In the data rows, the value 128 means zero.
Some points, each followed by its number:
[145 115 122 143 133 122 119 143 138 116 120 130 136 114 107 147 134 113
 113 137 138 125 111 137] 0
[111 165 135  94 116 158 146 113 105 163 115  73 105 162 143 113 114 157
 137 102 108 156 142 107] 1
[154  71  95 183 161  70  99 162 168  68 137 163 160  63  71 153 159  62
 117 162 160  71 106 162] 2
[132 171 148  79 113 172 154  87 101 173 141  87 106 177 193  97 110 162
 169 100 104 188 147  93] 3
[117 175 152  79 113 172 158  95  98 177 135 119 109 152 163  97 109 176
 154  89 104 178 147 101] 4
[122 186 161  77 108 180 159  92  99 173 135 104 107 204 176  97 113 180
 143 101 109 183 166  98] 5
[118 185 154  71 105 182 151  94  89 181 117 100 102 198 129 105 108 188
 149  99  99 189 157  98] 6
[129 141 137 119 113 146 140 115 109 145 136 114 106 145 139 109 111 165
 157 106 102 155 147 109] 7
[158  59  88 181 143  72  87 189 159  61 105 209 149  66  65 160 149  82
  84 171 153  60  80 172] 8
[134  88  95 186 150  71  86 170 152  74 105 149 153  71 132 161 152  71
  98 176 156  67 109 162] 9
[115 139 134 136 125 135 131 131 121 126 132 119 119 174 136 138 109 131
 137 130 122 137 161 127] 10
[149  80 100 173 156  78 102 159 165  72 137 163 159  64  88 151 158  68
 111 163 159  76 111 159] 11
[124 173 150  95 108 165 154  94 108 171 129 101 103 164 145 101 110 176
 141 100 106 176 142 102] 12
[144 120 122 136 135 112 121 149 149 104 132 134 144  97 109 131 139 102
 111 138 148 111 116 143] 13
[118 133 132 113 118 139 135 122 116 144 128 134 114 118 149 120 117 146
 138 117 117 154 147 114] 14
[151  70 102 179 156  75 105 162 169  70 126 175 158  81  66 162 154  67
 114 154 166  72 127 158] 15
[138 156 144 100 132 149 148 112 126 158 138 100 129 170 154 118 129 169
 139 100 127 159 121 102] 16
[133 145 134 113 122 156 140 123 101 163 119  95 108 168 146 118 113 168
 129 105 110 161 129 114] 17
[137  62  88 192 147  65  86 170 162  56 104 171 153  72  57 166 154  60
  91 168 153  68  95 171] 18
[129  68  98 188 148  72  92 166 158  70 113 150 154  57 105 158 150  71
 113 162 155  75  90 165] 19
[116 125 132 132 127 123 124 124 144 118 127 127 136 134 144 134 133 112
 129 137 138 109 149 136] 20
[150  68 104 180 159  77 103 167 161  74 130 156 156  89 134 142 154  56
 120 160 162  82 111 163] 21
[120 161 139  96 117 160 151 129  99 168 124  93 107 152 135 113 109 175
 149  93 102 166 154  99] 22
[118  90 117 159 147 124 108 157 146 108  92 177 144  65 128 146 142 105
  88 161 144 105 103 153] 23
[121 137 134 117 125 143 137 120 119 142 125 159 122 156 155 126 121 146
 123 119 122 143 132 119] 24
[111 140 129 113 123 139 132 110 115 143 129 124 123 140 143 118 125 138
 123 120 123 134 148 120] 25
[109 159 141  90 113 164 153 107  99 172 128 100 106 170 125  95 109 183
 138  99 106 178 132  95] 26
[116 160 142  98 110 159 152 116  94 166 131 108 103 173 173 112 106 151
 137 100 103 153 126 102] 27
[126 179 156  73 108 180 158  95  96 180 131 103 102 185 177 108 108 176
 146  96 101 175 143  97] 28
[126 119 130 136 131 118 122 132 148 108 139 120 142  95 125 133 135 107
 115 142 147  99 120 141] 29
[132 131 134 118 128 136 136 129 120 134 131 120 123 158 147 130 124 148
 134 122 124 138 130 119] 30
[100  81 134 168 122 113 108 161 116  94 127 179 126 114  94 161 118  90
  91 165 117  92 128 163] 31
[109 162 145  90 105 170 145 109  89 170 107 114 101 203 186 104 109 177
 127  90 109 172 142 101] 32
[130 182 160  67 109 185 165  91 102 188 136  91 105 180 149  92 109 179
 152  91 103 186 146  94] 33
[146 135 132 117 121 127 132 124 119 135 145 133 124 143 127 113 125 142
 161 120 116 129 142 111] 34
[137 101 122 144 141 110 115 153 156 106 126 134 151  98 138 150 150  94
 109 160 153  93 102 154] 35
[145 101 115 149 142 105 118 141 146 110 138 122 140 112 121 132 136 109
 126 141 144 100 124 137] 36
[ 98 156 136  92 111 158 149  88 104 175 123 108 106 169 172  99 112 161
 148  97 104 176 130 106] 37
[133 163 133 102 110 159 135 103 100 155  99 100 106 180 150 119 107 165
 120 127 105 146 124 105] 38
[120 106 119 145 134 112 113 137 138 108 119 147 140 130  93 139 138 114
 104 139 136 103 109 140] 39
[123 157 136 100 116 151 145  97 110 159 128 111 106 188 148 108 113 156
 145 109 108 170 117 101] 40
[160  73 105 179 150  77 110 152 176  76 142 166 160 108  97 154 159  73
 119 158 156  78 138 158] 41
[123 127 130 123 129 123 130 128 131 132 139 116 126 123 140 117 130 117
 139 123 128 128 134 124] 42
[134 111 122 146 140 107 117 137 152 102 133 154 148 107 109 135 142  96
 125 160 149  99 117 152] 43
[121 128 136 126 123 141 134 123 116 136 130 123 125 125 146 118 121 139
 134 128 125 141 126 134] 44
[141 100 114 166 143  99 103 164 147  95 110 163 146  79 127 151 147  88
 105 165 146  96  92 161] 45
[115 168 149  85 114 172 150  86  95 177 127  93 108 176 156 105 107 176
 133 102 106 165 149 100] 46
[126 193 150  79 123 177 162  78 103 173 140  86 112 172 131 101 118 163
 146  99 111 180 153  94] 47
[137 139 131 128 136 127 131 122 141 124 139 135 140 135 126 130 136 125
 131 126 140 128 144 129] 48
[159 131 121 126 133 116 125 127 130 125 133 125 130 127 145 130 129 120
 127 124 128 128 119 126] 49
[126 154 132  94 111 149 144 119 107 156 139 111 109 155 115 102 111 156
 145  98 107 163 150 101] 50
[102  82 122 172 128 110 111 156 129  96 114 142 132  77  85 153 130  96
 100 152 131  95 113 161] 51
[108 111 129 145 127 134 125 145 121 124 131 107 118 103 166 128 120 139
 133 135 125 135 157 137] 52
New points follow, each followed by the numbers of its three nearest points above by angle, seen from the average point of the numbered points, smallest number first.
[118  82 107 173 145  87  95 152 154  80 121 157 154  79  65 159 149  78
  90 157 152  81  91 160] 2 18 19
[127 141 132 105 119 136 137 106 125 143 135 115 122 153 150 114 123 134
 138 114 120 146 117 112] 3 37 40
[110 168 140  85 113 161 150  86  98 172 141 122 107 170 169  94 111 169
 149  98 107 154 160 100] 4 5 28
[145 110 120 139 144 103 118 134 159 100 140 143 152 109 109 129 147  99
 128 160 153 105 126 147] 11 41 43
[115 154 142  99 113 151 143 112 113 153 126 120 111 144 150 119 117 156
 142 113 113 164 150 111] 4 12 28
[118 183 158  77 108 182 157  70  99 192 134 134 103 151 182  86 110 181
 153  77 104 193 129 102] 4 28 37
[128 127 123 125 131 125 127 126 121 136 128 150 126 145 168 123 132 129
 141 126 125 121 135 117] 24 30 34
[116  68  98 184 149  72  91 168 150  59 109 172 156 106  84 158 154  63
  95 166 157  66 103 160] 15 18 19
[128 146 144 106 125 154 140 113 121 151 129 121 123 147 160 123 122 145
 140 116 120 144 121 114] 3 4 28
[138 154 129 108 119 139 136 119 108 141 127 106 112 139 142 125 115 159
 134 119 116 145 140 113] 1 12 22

--

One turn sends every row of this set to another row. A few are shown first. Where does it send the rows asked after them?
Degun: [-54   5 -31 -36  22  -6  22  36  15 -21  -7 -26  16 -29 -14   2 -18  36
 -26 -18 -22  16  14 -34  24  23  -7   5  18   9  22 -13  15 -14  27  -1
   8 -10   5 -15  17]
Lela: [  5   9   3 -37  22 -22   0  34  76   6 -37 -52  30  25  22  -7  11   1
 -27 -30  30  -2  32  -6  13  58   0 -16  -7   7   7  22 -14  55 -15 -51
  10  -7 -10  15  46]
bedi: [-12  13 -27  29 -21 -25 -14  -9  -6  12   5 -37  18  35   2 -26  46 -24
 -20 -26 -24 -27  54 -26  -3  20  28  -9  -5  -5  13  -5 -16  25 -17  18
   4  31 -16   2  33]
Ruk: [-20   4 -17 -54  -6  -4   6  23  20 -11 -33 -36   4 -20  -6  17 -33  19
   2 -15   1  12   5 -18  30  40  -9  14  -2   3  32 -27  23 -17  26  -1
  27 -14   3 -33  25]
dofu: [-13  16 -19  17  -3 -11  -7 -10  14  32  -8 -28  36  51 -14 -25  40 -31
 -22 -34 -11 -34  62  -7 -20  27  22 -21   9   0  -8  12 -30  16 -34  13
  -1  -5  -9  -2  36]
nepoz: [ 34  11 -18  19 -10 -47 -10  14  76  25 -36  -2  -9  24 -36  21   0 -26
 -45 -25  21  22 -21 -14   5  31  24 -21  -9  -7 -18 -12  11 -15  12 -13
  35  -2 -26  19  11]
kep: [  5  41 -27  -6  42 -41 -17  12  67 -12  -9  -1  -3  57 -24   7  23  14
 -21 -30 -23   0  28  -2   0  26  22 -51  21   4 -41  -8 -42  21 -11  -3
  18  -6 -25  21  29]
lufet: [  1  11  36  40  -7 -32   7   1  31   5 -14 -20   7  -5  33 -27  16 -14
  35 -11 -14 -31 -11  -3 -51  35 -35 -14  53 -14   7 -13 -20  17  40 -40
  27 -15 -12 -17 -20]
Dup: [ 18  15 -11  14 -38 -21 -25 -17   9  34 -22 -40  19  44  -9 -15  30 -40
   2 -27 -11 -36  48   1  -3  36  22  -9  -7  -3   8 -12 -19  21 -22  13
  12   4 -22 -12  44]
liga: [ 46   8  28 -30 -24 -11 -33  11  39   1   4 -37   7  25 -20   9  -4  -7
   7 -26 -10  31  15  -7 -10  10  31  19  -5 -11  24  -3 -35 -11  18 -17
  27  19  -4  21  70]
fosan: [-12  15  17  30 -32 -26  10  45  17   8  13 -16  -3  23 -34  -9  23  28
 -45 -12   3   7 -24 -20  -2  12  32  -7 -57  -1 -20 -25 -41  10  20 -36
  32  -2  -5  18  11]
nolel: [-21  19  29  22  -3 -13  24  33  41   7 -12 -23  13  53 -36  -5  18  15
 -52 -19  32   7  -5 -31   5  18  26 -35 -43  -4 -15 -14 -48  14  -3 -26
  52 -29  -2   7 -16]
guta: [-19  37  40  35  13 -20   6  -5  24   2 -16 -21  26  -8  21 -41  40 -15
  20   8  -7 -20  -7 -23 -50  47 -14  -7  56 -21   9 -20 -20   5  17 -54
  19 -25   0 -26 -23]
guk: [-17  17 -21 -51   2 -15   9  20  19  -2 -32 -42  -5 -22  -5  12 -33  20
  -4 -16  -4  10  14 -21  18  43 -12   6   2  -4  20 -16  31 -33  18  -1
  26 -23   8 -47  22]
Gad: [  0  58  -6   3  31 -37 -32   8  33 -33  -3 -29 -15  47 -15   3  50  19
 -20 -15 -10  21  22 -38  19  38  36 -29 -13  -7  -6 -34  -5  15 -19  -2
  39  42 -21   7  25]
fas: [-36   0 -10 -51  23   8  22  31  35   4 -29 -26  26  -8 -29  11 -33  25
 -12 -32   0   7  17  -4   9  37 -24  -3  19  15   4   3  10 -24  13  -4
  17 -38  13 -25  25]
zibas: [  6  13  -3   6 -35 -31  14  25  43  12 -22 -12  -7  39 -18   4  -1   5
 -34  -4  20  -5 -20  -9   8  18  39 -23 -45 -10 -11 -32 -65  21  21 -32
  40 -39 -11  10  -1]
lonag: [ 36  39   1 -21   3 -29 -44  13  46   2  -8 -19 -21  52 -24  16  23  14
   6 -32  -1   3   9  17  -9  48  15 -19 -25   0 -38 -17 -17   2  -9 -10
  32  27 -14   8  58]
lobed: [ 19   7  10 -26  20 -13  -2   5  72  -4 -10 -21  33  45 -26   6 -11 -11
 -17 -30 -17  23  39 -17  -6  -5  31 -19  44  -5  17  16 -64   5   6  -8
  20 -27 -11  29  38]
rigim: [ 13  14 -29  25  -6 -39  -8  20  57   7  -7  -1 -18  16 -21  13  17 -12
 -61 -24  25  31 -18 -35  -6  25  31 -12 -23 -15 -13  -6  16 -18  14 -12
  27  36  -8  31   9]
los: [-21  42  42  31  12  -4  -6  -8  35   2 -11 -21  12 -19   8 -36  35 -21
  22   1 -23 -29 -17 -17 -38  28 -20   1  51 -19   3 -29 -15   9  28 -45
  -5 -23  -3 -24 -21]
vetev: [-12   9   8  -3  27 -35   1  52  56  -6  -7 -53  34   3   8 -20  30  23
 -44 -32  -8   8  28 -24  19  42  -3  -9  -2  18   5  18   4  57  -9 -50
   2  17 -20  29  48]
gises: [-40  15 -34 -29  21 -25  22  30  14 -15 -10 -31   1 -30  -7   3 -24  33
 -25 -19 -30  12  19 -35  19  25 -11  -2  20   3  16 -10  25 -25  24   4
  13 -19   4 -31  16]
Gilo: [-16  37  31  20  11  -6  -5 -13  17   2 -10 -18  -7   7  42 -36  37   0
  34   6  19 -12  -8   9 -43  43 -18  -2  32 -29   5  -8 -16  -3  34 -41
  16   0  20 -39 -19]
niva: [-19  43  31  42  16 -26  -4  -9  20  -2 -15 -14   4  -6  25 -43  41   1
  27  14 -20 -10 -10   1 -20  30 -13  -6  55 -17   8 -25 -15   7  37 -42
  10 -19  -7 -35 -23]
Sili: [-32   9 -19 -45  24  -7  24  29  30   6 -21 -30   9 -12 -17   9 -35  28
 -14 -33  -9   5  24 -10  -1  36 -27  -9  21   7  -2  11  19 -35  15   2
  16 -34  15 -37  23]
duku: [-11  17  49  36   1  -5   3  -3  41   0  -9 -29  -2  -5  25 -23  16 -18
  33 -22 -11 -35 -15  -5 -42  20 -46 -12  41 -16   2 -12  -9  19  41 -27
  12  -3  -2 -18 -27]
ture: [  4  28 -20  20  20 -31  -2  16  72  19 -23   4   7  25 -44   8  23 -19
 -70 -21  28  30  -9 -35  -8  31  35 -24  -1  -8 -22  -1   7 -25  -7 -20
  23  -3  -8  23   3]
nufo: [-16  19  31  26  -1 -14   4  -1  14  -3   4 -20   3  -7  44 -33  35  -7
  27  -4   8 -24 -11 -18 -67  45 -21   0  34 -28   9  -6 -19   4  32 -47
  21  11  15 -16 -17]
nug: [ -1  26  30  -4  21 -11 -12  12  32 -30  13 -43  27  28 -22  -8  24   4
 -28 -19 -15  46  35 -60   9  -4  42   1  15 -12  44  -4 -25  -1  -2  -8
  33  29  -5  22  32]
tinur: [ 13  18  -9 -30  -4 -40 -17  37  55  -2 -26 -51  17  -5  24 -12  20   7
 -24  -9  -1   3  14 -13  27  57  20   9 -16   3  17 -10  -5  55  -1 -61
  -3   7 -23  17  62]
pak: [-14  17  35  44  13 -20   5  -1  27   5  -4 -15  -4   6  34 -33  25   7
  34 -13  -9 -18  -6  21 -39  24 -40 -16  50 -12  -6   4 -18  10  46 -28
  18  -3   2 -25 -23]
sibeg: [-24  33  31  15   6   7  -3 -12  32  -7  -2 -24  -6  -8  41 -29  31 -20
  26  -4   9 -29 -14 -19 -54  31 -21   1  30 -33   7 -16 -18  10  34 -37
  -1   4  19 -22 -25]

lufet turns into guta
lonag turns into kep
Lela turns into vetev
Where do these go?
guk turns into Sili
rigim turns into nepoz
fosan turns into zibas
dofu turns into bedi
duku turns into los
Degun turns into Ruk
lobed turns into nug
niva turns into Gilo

• _WHAT IS EXPECTED_
Scan the entries above for the line containing "In the data rows, the value 128 means zero.", and copy it and all lines after it exactly, down to and including the line containing "[111 165 135".

• _EXPECTED ANSWER_
In the data rows, the value 128 means zero.
Some points, each followed by its number:
[145 115 122 143 133 122 119 143 138 116 120 130 136 114 107 147 134 113
 113 137 138 125 111 137] 0
[111 165 135  94 116 158 146 113 105 163 115  73 105 162 143 113 114 157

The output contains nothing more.